§ Description of the task
Retype the material that follows exactly, limited to the lines from the one with "Kibuku, Labi, Vufubuv" through the one with "Kep, Nupepa -> 177", and keep out all pictures.

Start of Source records

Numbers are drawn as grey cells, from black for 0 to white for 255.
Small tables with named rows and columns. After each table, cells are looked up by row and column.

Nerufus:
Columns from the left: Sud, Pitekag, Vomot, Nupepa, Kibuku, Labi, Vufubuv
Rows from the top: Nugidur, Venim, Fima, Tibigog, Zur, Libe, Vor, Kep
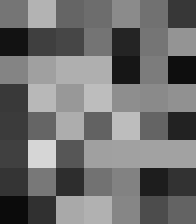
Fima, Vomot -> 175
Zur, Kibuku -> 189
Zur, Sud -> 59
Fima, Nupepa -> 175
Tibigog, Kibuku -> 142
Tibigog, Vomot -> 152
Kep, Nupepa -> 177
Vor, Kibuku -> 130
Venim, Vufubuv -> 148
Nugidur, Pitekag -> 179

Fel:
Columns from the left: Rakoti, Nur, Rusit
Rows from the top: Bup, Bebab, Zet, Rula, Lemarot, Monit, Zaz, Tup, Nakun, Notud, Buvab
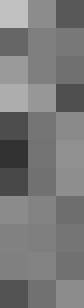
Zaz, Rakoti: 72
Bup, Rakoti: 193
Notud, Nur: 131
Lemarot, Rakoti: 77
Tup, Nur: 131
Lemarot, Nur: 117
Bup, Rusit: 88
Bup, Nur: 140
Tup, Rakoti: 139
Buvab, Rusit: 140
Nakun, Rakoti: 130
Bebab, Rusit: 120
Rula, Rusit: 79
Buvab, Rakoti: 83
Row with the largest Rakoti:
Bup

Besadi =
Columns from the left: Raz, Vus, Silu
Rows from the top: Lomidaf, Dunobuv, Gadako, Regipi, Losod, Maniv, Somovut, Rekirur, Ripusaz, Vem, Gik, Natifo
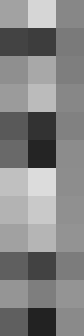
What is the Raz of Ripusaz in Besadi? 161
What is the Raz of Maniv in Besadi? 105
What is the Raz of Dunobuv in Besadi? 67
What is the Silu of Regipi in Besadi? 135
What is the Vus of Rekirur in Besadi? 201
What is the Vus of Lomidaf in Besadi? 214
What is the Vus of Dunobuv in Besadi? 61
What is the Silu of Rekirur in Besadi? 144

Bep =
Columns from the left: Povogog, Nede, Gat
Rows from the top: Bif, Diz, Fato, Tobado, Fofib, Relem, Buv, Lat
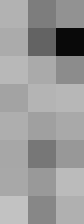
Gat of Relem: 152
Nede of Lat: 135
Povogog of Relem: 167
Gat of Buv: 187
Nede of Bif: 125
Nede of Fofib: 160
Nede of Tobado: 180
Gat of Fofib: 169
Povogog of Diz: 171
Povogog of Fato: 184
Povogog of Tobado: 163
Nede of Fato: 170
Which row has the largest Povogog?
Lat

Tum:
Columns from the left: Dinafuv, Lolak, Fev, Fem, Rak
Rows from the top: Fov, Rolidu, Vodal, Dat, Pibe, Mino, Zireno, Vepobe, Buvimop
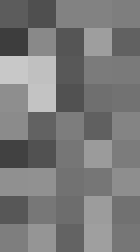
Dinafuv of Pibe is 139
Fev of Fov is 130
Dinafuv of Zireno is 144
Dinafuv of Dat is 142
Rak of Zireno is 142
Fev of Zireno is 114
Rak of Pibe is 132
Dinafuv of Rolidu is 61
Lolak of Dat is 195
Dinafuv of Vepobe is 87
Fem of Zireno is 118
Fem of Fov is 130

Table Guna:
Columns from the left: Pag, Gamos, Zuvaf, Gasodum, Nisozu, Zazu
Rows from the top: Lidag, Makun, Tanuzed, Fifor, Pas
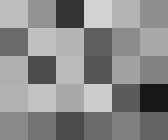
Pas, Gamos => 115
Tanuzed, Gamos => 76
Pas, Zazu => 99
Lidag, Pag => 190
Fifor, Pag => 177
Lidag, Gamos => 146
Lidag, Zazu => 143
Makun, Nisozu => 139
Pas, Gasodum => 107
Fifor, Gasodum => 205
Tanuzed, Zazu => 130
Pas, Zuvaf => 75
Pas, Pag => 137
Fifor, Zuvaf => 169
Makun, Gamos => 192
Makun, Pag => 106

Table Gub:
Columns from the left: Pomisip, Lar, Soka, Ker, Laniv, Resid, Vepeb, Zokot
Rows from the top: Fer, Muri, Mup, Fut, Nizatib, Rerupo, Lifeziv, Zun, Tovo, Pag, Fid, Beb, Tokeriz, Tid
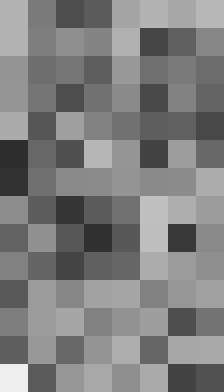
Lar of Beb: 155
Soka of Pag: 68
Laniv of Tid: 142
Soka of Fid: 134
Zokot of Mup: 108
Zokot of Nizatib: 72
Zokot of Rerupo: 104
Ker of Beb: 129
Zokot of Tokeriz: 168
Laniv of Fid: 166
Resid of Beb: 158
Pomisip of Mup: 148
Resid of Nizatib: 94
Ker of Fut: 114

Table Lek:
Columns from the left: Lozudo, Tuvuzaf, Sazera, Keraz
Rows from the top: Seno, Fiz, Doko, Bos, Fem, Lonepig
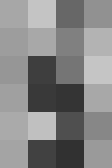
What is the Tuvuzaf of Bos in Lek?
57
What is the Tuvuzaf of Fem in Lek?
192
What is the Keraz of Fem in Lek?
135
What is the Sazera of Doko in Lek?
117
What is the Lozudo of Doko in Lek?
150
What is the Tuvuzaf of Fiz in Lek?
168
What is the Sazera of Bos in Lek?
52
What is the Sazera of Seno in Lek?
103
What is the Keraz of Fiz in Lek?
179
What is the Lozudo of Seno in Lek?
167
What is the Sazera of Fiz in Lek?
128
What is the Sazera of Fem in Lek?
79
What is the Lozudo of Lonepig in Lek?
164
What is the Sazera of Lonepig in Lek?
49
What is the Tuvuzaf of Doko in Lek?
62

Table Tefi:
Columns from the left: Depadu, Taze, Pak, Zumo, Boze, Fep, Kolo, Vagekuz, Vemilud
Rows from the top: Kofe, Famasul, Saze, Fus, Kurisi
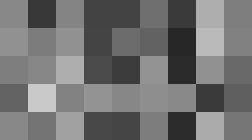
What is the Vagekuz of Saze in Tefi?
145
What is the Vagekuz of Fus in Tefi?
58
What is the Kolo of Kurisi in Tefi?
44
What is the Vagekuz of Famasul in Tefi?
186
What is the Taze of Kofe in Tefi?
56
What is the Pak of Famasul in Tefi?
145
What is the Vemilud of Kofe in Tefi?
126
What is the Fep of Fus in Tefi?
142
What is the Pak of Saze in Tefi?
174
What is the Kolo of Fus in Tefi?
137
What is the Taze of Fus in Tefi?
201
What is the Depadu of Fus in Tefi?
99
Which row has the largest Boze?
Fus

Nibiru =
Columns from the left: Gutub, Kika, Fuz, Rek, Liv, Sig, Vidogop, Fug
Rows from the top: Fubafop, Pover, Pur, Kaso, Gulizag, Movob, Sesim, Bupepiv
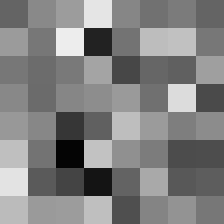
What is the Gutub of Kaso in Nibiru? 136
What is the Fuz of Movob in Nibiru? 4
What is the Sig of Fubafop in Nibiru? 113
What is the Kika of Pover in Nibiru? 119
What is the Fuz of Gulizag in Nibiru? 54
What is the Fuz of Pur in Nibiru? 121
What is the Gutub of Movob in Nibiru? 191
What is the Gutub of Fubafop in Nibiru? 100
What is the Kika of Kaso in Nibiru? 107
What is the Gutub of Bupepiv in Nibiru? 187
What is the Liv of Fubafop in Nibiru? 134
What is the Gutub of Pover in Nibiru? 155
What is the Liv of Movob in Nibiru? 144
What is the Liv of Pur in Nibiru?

End of Source records

§ Written reply
Columns from the left: Sud, Pitekag, Vomot, Nupepa, Kibuku, Labi, Vufubuv
Rows from the top: Nugidur, Venim, Fima, Tibigog, Zur, Libe, Vor, Kep
Fima, Vomot -> 175
Zur, Kibuku -> 189
Zur, Sud -> 59
Fima, Nupepa -> 175
Tibigog, Kibuku -> 142
Tibigog, Vomot -> 152
Kep, Nupepa -> 177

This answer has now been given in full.